■ **Exercise prompt**
Return every line from the records below in which the word "second" is found.

■ **Items listed in a dataset**
"""
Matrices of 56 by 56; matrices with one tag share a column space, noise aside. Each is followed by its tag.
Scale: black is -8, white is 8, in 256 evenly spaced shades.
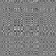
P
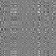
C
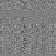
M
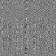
M
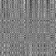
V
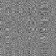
C
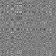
C
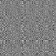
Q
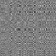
C
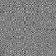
C
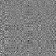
Q
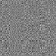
Q
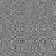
Q
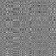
C
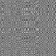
C
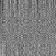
V
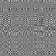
P
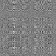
M
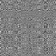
M
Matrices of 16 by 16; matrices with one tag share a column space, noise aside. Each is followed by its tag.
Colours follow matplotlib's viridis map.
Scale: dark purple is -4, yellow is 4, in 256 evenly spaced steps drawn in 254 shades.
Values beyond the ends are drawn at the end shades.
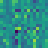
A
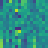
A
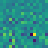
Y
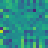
A
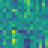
A
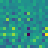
Y
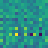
Y
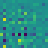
Y
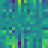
A
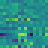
Y
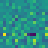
Y
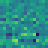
Y
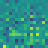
Y
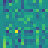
A
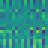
A
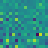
Y
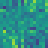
A
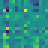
A
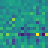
Y
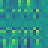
A
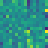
A
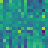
A
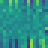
A
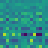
Y
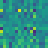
A
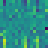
A
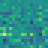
Y
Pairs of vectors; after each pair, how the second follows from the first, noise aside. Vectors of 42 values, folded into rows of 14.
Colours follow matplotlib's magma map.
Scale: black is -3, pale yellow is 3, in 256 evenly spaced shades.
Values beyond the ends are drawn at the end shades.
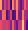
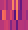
partly zeroed
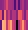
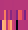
partly zeroed
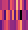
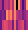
shuffled
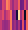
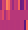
partly zeroed
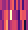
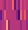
partly zeroed
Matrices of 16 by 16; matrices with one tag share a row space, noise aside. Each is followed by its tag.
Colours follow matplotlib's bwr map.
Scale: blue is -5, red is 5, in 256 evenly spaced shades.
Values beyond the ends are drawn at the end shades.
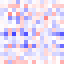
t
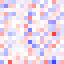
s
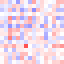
t
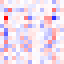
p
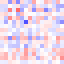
t
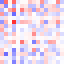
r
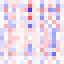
s
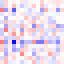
r
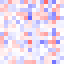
s
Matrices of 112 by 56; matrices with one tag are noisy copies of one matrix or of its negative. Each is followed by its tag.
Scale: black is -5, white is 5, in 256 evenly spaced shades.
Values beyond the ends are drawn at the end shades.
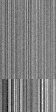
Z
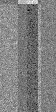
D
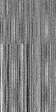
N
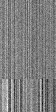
Z
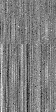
N
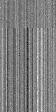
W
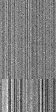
Z
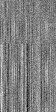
N
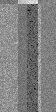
D
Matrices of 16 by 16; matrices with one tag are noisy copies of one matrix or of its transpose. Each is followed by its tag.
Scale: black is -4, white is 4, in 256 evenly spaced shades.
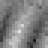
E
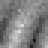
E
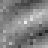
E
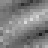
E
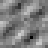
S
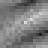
E
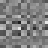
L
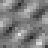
S
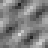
S
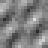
S
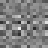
L
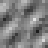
S
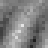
E
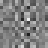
L
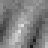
E
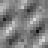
S
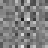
L
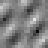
S
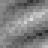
E
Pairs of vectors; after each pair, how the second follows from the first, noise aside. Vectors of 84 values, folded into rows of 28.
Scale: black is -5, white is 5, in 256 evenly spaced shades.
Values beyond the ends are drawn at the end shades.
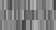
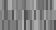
sign-scrambled
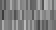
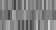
shuffled
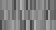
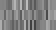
sign-scrambled
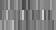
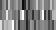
scaled up
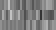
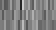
shuffled
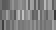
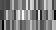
scaled up
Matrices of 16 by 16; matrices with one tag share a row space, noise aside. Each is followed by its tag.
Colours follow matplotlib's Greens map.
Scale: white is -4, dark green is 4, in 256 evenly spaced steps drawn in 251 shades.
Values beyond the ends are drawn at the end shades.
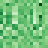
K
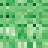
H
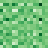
K
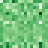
K
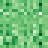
K
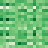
H
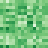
H
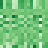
K
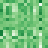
K
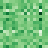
K
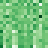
K
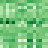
H
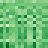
H
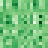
K
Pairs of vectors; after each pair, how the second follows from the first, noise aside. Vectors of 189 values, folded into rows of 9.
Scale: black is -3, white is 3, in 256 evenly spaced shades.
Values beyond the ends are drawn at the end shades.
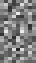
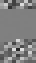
partly zeroed
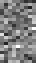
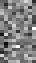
sign-scrambled
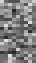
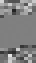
partly zeroed
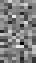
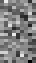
shuffled
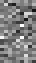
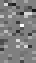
partly zeroed
"""
■ **Answer to this task**
Pairs of vectors; after each pair, how the second follows from the first, noise aside. Vectors of 42 values, folded into rows of 14.
Pairs of vectors; after each pair, how the second follows from the first, noise aside. Vectors of 84 values, folded into rows of 28.
Pairs of vectors; after each pair, how the second follows from the first, noise aside. Vectors of 189 values, folded into rows of 9.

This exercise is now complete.